▸ Data section
____________________
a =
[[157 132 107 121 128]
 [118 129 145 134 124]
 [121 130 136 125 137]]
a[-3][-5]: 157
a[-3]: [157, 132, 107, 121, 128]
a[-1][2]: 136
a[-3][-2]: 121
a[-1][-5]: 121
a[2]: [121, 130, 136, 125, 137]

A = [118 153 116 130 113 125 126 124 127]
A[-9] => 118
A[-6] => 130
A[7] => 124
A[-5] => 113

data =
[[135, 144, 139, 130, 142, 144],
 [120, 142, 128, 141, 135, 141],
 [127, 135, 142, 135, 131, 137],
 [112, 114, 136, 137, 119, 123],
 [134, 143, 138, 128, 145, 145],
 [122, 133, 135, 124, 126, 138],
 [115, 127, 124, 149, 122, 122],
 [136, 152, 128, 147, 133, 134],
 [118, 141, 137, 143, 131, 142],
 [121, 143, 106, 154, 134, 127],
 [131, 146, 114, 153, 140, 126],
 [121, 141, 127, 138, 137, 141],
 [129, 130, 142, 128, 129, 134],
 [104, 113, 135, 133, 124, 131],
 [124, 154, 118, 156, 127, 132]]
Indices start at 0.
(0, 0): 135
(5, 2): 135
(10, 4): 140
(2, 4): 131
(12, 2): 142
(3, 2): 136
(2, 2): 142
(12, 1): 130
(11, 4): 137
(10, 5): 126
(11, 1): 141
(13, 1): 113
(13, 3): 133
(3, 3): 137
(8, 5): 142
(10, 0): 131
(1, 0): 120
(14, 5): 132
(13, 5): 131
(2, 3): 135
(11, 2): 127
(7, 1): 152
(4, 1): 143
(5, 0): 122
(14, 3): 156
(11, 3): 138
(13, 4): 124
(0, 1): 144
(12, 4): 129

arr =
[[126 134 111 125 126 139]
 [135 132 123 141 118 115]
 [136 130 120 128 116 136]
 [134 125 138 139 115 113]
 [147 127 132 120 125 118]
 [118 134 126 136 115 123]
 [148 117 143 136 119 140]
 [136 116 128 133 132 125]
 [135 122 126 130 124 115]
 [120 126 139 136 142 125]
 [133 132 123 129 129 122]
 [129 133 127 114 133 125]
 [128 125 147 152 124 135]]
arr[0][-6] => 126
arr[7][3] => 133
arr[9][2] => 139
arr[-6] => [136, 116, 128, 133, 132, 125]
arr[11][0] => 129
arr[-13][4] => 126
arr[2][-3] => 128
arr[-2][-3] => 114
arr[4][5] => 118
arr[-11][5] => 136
____________________
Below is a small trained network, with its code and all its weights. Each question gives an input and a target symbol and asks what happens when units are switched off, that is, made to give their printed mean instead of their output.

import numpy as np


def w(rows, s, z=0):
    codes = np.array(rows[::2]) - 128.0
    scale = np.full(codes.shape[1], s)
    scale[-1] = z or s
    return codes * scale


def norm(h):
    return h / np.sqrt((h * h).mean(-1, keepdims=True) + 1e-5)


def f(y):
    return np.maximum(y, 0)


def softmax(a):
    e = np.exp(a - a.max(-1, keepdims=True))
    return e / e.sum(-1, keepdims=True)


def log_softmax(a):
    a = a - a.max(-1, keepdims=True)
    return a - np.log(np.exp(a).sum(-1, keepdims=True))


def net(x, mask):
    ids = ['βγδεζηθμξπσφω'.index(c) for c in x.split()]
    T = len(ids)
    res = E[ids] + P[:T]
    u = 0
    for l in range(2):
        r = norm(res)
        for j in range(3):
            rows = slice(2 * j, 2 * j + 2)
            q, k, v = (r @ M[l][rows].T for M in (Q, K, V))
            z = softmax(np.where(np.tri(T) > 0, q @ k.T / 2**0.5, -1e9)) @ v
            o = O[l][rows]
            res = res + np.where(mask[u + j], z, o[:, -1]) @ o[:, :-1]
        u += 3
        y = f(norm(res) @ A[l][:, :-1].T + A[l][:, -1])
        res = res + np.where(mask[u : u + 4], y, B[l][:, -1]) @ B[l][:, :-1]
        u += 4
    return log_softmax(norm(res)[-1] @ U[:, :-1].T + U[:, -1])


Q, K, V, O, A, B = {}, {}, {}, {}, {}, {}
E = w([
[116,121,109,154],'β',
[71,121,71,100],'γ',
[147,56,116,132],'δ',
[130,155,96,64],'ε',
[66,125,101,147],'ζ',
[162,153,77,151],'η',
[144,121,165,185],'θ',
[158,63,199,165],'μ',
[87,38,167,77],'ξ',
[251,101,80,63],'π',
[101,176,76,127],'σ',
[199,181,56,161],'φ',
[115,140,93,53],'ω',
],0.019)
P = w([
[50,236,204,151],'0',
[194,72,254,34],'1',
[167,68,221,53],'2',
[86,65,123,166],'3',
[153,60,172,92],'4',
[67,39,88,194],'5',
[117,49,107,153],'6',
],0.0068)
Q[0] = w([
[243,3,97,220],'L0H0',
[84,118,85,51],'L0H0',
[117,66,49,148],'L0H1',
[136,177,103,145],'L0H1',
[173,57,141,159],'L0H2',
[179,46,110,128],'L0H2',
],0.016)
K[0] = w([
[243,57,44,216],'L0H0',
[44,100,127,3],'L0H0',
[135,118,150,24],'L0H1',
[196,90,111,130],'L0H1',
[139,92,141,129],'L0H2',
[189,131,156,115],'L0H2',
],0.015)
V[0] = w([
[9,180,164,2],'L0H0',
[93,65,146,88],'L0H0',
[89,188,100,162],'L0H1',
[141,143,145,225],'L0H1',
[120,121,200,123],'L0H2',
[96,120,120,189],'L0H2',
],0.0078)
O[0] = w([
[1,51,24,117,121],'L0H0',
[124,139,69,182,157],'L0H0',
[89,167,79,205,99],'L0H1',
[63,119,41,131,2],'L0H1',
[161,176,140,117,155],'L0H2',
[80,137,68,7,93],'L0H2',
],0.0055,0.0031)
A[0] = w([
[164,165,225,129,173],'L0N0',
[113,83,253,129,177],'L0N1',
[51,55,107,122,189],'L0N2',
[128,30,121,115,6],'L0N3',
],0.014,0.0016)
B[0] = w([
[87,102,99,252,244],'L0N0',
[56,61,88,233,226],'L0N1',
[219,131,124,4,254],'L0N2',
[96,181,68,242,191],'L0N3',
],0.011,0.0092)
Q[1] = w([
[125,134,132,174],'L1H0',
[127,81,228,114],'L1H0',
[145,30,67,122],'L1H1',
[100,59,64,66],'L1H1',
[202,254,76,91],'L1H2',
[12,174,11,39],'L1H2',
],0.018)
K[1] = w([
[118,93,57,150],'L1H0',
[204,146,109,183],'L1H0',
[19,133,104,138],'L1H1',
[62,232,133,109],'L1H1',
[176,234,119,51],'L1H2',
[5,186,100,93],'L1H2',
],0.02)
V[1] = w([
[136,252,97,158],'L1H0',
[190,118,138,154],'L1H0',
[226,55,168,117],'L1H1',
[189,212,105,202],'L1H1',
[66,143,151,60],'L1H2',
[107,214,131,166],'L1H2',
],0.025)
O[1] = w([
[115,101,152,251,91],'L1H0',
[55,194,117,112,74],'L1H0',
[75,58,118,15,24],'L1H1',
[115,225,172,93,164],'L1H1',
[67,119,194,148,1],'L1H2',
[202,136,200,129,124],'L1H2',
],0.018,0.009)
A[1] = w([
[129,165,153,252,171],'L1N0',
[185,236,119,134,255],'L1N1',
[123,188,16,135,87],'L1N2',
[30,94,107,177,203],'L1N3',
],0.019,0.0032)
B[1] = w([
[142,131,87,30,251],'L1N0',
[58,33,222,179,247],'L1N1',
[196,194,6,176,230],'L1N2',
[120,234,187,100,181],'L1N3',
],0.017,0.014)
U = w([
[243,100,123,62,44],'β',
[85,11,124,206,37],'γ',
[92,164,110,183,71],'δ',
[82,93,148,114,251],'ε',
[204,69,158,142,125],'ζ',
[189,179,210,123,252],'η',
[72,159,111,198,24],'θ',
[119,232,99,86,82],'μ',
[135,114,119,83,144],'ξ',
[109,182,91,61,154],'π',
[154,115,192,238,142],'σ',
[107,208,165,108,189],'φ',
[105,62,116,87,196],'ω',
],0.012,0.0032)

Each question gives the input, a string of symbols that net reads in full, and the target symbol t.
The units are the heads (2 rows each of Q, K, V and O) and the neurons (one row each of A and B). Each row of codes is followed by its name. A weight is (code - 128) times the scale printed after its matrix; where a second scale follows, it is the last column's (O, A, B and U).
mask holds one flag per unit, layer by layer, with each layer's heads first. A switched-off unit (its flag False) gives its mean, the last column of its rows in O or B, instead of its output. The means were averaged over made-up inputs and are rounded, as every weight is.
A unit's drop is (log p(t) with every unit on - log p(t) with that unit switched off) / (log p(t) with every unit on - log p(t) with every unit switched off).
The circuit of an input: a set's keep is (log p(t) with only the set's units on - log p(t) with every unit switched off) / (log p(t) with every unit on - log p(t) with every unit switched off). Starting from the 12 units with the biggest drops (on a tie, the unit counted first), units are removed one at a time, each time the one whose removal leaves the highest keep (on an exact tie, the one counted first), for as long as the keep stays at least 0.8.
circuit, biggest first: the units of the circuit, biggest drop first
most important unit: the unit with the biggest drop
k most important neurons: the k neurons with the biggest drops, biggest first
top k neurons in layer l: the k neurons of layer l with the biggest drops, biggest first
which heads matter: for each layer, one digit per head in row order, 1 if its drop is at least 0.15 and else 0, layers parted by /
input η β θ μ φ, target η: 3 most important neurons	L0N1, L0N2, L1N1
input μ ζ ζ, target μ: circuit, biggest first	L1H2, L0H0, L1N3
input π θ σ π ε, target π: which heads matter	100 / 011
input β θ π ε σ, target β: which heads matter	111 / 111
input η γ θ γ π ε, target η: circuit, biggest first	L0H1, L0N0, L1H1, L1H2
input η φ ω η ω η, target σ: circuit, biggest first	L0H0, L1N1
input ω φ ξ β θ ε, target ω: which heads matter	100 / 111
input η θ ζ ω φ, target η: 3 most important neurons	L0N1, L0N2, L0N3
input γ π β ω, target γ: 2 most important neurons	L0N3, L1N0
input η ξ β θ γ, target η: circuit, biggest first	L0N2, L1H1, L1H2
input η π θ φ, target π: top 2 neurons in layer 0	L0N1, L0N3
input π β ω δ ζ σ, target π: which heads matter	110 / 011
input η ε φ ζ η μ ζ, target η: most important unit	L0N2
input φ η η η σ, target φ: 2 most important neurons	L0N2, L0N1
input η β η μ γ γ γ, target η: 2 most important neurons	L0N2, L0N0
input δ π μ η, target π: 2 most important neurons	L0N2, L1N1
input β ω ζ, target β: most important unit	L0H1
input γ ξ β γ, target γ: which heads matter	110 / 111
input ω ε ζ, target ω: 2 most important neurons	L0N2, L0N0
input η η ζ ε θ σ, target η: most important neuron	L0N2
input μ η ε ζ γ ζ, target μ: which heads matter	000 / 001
____________________
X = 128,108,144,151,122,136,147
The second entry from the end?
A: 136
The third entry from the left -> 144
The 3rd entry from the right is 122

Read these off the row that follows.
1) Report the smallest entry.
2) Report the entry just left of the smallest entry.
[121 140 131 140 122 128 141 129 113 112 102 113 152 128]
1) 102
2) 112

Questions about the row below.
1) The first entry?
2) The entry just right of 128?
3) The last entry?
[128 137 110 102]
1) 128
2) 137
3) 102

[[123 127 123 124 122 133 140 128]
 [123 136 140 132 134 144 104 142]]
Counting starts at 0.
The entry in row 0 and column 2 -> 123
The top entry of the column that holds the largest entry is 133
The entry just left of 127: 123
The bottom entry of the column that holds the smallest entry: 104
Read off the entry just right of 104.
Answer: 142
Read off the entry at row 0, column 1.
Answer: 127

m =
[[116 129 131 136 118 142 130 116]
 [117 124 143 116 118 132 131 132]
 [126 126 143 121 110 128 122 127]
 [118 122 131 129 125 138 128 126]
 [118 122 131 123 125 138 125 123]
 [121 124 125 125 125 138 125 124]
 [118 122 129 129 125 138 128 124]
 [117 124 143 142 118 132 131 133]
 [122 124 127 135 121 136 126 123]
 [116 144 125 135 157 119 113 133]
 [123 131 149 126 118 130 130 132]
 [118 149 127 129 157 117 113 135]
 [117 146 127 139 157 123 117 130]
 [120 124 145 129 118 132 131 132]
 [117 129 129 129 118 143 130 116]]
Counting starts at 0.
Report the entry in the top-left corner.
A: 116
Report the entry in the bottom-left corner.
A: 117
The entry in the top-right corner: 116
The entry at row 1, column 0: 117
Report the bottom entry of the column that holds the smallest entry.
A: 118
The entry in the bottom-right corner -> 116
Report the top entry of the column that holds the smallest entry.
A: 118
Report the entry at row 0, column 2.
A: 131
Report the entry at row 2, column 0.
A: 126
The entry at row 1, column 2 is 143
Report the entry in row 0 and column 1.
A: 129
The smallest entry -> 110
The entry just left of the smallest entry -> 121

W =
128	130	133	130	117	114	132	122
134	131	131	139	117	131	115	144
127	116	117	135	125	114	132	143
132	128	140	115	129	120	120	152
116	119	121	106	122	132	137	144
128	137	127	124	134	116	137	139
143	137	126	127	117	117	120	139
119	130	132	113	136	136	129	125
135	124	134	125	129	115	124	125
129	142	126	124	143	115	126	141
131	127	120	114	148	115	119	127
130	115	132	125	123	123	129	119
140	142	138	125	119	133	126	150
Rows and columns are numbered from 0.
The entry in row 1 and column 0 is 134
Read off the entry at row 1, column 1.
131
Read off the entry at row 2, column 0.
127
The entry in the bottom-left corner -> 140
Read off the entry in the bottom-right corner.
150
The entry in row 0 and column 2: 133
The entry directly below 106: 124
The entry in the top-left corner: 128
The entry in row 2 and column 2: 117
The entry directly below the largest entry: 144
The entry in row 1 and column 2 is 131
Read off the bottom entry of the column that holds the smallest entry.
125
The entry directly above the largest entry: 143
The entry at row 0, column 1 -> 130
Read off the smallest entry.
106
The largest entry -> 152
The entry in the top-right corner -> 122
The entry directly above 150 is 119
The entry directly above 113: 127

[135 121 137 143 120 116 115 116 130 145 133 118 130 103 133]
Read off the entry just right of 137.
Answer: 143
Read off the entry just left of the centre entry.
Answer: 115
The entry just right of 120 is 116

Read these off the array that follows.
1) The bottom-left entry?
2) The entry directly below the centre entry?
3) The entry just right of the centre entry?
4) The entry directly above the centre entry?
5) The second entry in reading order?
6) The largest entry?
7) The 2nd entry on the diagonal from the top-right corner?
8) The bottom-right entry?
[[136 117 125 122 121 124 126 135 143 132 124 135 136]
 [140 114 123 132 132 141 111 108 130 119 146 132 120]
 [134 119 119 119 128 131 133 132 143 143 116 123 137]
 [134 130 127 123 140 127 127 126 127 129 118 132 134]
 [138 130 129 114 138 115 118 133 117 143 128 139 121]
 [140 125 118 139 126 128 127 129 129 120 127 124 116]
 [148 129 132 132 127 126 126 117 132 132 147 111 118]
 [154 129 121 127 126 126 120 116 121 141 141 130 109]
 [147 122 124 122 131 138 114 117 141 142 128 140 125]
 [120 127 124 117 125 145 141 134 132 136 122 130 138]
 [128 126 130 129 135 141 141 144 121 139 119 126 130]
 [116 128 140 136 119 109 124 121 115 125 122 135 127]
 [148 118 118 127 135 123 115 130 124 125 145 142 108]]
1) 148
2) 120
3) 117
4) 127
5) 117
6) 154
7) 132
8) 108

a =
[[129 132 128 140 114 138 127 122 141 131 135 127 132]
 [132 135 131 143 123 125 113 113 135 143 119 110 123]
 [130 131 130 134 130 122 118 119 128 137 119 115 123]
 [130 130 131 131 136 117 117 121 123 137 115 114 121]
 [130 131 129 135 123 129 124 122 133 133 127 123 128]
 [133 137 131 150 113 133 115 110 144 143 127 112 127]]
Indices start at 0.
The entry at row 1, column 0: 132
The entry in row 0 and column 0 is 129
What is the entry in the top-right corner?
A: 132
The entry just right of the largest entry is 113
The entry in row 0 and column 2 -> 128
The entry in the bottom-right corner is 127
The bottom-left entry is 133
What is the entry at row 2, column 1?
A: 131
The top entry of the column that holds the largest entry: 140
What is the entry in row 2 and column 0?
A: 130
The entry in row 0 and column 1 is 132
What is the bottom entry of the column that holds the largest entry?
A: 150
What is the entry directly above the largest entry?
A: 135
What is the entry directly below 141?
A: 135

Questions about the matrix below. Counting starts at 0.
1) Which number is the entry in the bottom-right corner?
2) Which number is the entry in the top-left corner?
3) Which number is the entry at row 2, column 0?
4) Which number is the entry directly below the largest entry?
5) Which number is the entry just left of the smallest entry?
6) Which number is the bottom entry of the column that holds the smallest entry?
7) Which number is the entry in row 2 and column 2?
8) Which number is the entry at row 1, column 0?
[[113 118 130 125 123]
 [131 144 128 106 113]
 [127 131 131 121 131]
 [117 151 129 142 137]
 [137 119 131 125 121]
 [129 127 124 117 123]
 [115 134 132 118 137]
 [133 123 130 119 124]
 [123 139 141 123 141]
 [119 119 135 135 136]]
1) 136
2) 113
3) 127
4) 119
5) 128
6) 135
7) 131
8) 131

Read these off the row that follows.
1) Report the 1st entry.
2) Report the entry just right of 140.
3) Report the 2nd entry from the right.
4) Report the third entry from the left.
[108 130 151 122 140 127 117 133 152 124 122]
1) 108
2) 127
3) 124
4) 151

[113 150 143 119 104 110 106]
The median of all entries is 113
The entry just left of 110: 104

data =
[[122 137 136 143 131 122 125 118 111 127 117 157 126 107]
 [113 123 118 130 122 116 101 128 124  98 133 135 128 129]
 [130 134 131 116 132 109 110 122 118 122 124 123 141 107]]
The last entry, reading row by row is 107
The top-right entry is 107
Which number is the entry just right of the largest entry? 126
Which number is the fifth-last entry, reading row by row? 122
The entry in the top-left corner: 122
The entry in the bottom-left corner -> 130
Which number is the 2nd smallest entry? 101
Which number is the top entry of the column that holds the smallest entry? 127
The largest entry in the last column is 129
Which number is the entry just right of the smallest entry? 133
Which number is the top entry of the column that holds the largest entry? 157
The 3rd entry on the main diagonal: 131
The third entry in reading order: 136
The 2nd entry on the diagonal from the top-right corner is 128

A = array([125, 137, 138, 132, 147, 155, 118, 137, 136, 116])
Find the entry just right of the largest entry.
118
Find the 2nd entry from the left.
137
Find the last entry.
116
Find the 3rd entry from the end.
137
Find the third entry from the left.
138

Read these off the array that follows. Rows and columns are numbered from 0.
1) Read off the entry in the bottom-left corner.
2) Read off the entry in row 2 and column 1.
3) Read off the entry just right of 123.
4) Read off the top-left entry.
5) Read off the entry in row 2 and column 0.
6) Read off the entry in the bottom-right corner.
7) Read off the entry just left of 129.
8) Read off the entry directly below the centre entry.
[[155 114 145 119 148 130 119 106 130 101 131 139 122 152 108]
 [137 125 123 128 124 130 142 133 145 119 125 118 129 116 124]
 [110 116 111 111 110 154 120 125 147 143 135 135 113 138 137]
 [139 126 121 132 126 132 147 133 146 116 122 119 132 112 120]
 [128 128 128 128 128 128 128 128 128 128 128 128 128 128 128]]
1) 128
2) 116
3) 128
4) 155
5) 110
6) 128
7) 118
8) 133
____________________
▸ Problem statement
In the records above, find each line that mentions the string "array", then copy it.

▸ Response to this exercise
    codes = np.array(rows[::2]) - 128.0
Read these off the array that follows.
A = array([125, 137, 138, 132, 147, 155, 118, 137, 136, 116])
Read these off the array that follows. Rows and columns are numbered from 0.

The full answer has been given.